» RECORDS PROVIDED:
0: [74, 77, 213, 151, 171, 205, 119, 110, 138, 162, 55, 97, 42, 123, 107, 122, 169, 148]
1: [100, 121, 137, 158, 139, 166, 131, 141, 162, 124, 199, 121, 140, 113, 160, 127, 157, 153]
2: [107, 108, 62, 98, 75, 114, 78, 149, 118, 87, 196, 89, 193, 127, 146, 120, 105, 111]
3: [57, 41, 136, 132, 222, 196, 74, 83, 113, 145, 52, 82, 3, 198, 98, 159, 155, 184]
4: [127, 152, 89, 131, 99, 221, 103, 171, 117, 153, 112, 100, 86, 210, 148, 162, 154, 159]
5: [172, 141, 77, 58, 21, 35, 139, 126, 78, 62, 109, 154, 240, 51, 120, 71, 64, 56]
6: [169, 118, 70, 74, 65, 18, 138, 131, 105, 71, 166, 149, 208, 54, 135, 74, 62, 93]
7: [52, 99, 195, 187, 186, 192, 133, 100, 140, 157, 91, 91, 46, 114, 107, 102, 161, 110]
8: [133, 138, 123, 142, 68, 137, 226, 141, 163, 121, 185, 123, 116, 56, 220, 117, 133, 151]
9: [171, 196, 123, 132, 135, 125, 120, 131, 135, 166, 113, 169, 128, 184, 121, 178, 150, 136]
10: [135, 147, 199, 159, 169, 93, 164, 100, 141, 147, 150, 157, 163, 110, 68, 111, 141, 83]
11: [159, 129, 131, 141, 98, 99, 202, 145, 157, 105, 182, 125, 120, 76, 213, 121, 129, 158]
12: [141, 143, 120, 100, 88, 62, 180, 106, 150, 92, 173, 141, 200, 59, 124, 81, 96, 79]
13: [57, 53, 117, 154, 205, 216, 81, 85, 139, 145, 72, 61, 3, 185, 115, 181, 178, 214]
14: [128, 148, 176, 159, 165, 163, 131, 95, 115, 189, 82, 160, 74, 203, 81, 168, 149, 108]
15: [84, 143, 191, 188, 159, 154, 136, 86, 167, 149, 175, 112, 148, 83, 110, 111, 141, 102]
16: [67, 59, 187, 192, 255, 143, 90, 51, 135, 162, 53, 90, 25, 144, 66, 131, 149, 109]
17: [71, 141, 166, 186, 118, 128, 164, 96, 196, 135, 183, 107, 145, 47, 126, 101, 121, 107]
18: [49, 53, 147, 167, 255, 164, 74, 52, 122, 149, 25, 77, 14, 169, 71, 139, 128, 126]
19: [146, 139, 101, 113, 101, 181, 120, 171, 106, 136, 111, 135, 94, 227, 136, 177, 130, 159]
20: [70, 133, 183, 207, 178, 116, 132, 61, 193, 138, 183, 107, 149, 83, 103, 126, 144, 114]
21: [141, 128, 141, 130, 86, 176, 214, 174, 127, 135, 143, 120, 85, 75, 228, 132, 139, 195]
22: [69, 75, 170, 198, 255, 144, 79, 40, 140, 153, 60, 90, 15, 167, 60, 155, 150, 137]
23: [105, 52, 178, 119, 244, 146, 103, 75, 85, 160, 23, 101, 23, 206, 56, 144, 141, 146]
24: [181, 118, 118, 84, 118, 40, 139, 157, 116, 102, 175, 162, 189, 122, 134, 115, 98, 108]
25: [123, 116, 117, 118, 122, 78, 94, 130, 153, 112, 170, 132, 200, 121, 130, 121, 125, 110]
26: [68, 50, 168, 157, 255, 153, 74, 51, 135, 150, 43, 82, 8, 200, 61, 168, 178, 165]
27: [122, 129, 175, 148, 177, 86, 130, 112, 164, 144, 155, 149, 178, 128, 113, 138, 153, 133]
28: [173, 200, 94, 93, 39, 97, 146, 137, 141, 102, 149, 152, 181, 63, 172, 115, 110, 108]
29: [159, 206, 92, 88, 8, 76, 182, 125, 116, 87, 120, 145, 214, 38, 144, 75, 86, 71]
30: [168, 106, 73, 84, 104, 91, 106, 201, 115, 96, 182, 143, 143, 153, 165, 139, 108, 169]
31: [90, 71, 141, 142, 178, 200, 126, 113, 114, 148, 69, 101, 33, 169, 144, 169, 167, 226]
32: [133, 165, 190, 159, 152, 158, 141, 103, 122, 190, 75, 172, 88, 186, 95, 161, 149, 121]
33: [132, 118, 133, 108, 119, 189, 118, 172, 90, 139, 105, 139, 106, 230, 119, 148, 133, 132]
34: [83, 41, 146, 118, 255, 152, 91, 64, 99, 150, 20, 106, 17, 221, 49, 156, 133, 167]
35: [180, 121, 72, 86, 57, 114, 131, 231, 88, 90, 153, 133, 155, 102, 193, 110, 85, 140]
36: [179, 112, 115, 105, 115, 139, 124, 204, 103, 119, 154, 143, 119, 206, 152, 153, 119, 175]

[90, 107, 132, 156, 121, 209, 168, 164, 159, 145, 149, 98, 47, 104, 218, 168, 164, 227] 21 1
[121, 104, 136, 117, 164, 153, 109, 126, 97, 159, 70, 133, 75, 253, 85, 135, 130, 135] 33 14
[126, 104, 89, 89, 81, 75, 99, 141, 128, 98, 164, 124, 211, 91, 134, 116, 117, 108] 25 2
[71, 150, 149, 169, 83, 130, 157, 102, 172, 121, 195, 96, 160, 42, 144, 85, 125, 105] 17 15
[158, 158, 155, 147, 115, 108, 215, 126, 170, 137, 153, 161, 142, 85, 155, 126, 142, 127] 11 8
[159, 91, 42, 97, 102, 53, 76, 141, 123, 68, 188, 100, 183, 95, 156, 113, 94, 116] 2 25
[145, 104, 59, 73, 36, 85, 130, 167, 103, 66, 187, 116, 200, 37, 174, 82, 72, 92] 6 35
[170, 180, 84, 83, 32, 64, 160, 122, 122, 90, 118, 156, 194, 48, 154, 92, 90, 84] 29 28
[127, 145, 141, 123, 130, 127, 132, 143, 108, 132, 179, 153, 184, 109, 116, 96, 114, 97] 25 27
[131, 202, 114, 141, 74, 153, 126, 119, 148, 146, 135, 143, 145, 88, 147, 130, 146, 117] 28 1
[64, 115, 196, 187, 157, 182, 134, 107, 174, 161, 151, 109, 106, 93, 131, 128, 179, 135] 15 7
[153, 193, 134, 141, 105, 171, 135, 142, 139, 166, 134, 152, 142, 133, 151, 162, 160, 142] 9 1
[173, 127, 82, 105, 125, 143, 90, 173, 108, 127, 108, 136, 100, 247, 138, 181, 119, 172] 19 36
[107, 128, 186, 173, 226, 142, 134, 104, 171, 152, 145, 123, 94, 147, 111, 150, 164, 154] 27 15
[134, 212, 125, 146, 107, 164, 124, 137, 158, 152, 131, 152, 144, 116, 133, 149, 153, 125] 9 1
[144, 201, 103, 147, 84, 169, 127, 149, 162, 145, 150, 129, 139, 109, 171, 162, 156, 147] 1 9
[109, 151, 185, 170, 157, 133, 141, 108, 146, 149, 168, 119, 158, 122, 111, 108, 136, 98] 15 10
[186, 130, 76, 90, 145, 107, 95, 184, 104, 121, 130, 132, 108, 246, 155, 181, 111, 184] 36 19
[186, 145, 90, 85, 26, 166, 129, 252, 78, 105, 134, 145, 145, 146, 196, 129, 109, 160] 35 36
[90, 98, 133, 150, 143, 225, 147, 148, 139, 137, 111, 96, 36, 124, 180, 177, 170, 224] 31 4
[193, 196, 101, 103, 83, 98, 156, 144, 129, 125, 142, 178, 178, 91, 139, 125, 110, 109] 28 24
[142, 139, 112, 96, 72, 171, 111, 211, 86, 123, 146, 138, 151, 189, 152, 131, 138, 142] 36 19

» BRIEF:
Set down, exactly as they stand above, the lines starting with the line with "115, 110, 108]" and going on through the line with "161, 149, 121]", and no others.

» ANSWER SPACE:
28: [173, 200, 94, 93, 39, 97, 146, 137, 141, 102, 149, 152, 181, 63, 172, 115, 110, 108]
29: [159, 206, 92, 88, 8, 76, 182, 125, 116, 87, 120, 145, 214, 38, 144, 75, 86, 71]
30: [168, 106, 73, 84, 104, 91, 106, 201, 115, 96, 182, 143, 143, 153, 165, 139, 108, 169]
31: [90, 71, 141, 142, 178, 200, 126, 113, 114, 148, 69, 101, 33, 169, 144, 169, 167, 226]
32: [133, 165, 190, 159, 152, 158, 141, 103, 122, 190, 75, 172, 88, 186, 95, 161, 149, 121]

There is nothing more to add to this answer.